── Data shown ──

These are the activations of a small neural network, seen along a few directions. Each row is one input.
Each table varies a few parts of the input and shows all the possible inputs, shuffled.
A made-up example of a description, with smaller parts first: line(4) and (point or ring(9) or (values(2) and ring(8))).
Shared parts are said once, and a part with two or three values counts as separate values.
In the rows, 128 means zero.

Other details of the inputs vary at random and push rows far along three fixed directions, the same in every table; ignore that.

Table:
x1: [143 101 109 124 140  84 134 101 101 107 161 160]
x2: [139  92 107 133 147  79 128 101 114 112 148 142]
x3: [ 32 174 122 146 140 175 104  61 189  81 111 153]
x4: [147 110 129 152 125 149 133 153 140 153  98 109]
x5: [ 12 159 133 132 100 196  83  55 179  73 127 152]
x6: [135  95 100 101 107 101 121 100  82 102 153 136]
x7: [143 122 132 153 127 122 146 149 163 166 113 118]
x8: [140 104  92 102 114 100 120  98  77 105 142 140]
x9: [135 236 187  61 172 127 144 194 113  96 119 106]
x10: [153 105 120 153 117 155 138 150 138 151  98 107]
x11: [134 134  99 120 128  97 122  97 103 135 143 147]
x12: [133 102 102  96 101 105 126 102  74 109 160 148]
x13: [130 127 110 113 119 101 127 103 100 137 155 145]
x14: [140 126 135 147 123 144 146 149 150 173 120 114]
x15: [137 118  98 119 118  84 131  99 107 135 149 152]
x16: [138 125  96 113 117  86 134  98 101 133 148 154]
x17: [131 238 198  67 184 130 128 196 116  88 120  92]
x18: [146 102 105 116 115  93 102  99  74  95 154 144]
x19: [142 133 126 147 123 136 152 149 159 166 109 119]
x20: [146 111 138 160 124 149 125 154 141 152 105 115]
x21: [141 102 133 141 105 161 148 158 141 153 116 111]
x22: [142 101 140 143  98 161 144 162 138 153 123 115]
x23: [135 106 134 142 116 155 143 155 145 155 107 109]
x24: [132  93 110 101  95 102 118 104  74 109 169 152]
x25: [ 42 178 155 162 127 200 110 105 215 141 101 132]
x26: [132  84 117 106  96  99 111 105  81 101 172 144]
x27: [137 104 144 142 102 159 142 162 139 158 121 119]
x28: [135 126 106 126 131  92 118 100 111 130 145 140]
x29: [141 112 127 159 150 129 153 147 157 155 107 122]
x30: [146 130 121 156 131 137 142 143 151 174 110 117]
x31: [143 209 192  49 166 132 129 203  86  63 126  90]
x32: [140 120 136 144 120 132 154 150 154 175 121 125]
x33: [137  98 150 146 106 154 136 164 145 150 124 112]
x34: [145 117  94 101 117 101 115 100  68 101 141 142]
x35: [139  99 105 131 145  85 132 102 112 114 145 142]
x36: [141 106 149 164 154 124 146 152 167 146 123 128]
x37: [143 128 128 157 137 128 138 145 153 176 111 120]
x38: [139 114  91  97 113 105 123  99  74 103 139 140]
x39: [127 120 116 119 121  99 122 104 109 131 156 140]
x40: [140 102 154 166 158 122 142 153 171 143 124 127]
x41: [141 105 112 125 144  84 135 105 105 113 158 162]
x42: [143  98  93 103 113  96 118  99  78  99 144 134]
x43: [142 124 136 159 142 123 131 147 160 165 113 112]
x44: [142 123 132 157 138 133 136 145 147 181 120 120]
x45: [ 14 166 125 132 113 192  73  48 181  62 110 145]
x46: [141 105 145 164 153 124 149 151 163 152 122 134]
x47: [142 121 135 157 139 132 134 146 151 175 122 115]
x48: [147 106 118 145 115 158 145 150 141 150  96 105]
x49: [157 221 182  53 182 124 118 198  78  55 109  86]
x50: [147 101 146 165 125 144 117 155 148 144 108 108]
x51: [136 112 146 149 125 125 144 150 165 163 124 117]
x52: [159 237 177  50 174 134 122 195  65  52 113  99]
x53: [ 17 181 127 133 118 194  68  49 173  59 109 148]
x54: [135  89 104 103 108  97 117 100  83 100 155 134]
x55: [140 120 141 159 144 130 128 148 155 170 122 113]
x56: [139 220 186  46 164 139 136 200  83  70 122  98]
x57: [141 119 136 154 131 118 140 149 166 161 115 116]
x58: [ 35 164 132 137 112 164 100  62 186 103 132 156]
x59: [142 127 129 154 136 138 139 144 146 182 119 121]
x60: [ 35 172 123 130 106 172 104  56 177 101 132 160]
x61: [135 110 132 140 114 160 146 155 145 156 104 110]
x62: [139  98 100 131 144  85 135 101 109 121 144 147]
x63: [138 101  90  93 101 105 127  95  71 100 154 141]
x64: [134 127  98 118 126 104 120  93  94 134 156 146]
x65: [147 114 135 159 121 153 129 154 139 153 102 116]
Description of these inputs: line(5) and (values(2) or ring(5) or line(6)).
The inputs of x23 and x61 match in every part but the line(5) part. If x20 is changed in the same way as x23 into x61, which row does it become?
Answer: x65
The inputs of x46 and x36 match in every part but the line(5) part. If x56 is changed in the same way as x46 into x36, which row does it become?
Answer: x5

───

Work required> Search the listing above for the lines with "x18: [146 102" and "x38: [139 114", then output those lines and all lines between them exactly.

Exercise answer>
x18: [146 102 105 116 115  93 102  99  74  95 154 144]
x19: [142 133 126 147 123 136 152 149 159 166 109 119]
x20: [146 111 138 160 124 149 125 154 141 152 105 115]
x21: [141 102 133 141 105 161 148 158 141 153 116 111]
x22: [142 101 140 143  98 161 144 162 138 153 123 115]
x23: [135 106 134 142 116 155 143 155 145 155 107 109]
x24: [132  93 110 101  95 102 118 104  74 109 169 152]
x25: [ 42 178 155 162 127 200 110 105 215 141 101 132]
x26: [132  84 117 106  96  99 111 105  81 101 172 144]
x27: [137 104 144 142 102 159 142 162 139 158 121 119]
x28: [135 126 106 126 131  92 118 100 111 130 145 140]
x29: [141 112 127 159 150 129 153 147 157 155 107 122]
x30: [146 130 121 156 131 137 142 143 151 174 110 117]
x31: [143 209 192  49 166 132 129 203  86  63 126  90]
x32: [140 120 136 144 120 132 154 150 154 175 121 125]
x33: [137  98 150 146 106 154 136 164 145 150 124 112]
x34: [145 117  94 101 117 101 115 100  68 101 141 142]
x35: [139  99 105 131 145  85 132 102 112 114 145 142]
x36: [141 106 149 164 154 124 146 152 167 146 123 128]
x37: [143 128 128 157 137 128 138 145 153 176 111 120]
x38: [139 114  91  97 113 105 123  99  74 103 139 140]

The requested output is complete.